• Problem: Copy the listing below line for line, starting at its first line and ending with the line that has "scale[-1] = z or s" in it. Add nothing.

:: Provided material

Here is a tiny trained network, its code and every weight. The questions are about switching its units off for an input and a target symbol, where a switched-off unit gives its printed mean instead of its output.

import numpy as np


def w(rows, s, z=0):
    codes = np.array(rows[::2]) - 128.0
    scale = np.full(codes.shape[1], s)
    scale[-1] = z or s
    return codes * scale


def norm(h):
    return h / np.sqrt((h * h).mean(-1, keepdims=True) + 1e-5)


def f(y):
    return y / 2 * (1 + np.tanh(0.7978845608 * (y + 0.044715 * y**3)))


def softmax(a):
    e = np.exp(a - a.max(-1, keepdims=True))
    return e / e.sum(-1, keepdims=True)


def log_softmax(a):
    a = a - a.max(-1, keepdims=True)
    return a - np.log(np.exp(a).sum(-1, keepdims=True))


def net(x, mask):
    ids = ['δζηλξπσφω'.index(c) for c in x.split()]
    T = len(ids)
    res = E[ids] + P[:T]
    u = 0
    for l in range(2):
        q, k, v = (norm(res) @ M[l].T for M in (Q, K, V))
        z = softmax(np.where(np.tri(T) > 0, q @ k.T / 4**0.5, -1e9)) @ v
        res = res + np.where(mask[u], z, O[l][:, -1]) @ O[l][:, :-1]
        u += 1
        y = f(norm(res) @ A[l][:, :-1].T + A[l][:, -1])
        res = res + np.where(mask[u : u + 8], y, B[l][:, -1]) @ B[l][:, :-1]
        u += 8
    return log_softmax(norm(res)[-1] @ U[:, :-1].T + U[:, -1])


Q, K, V, O, A, B = {}, {}, {}, {}, {}, {}
E = w([
[45,97,33,60,75,91,190,203,86,157,67],'δ',
[148,89,74,148,5,119,82,22,64,216,145],'ζ',
[80,170,176,87,144,211,223,66,107,60,181],'η',
[132,120,142,102,149,218,70,180,120,230,183],'λ',
[63,131,162,107,68,185,42,202,113,200,156],'ξ',
[168,226,111,99,34,45,166,139,80,162,254],'π',
[205,68,113,243,146,108,231,144,110,128,72],'σ',
[239,188,113,104,139,145,102,168,110,101,76],'φ',
[194,137,153,186,112,80,41,125,196,112,198],'ω',
],0.0073)
P = w([
[97,56,208,101,192,72,52,115,1,159,146],'0',
[122,75,191,95,161,89,80,107,55,159,136],'1',
[128,91,176,91,148,99,92,112,96,140,133],'2',
[132,108,157,102,134,109,98,102,120,143,107],'3',
[135,120,137,117,122,119,110,115,140,142,102],'4',
[135,132,118,130,116,128,117,120,150,138,97],'5',
[133,149,100,147,114,136,128,126,158,133,98],'6',
[123,161,80,163,106,158,136,134,175,120,113],'7',
[131,176,61,179,103,168,147,143,171,112,127],'8',
[132,181,36,199,99,169,150,135,179,112,129],'9',
],0.0073)
Q[0] = w([
[164,182,49,142,76,133,167,136,97,141,81],'0.h1',
[125,124,182,50,126,58,179,53,132,116,80],'0.h1',
[145,111,120,140,98,193,72,183,129,255,107],'0.h1',
[128,125,173,128,143,136,93,180,149,169,94],'0.h1',
],0.0072)
K[0] = w([
[39,116,97,167,60,215,196,85,251,114,149],'0.h1',
[105,14,250,3,141,119,102,93,120,156,81],'0.h1',
[219,214,28,218,37,139,126,173,236,148,82],'0.h1',
[193,160,99,161,125,110,87,228,237,106,126],'0.h1',
],0.005)
V[0] = w([
[206,177,138,146,112,78,71,151,153,79,156],'0.h1',
[118,172,202,188,85,119,179,110,112,114,255],'0.h1',
[95,146,78,104,81,161,56,148,89,154,180],'0.h1',
[135,247,149,95,159,120,173,123,65,77,114],'0.h1',
],0.0036)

::::

• Answer box:
Here is a tiny trained network, its code and every weight. The questions are about switching its units off for an input and a target symbol, where a switched-off unit gives its printed mean instead of its output.

import numpy as np


def w(rows, s, z=0):
    codes = np.array(rows[::2]) - 128.0
    scale = np.full(codes.shape[1], s)
    scale[-1] = z or s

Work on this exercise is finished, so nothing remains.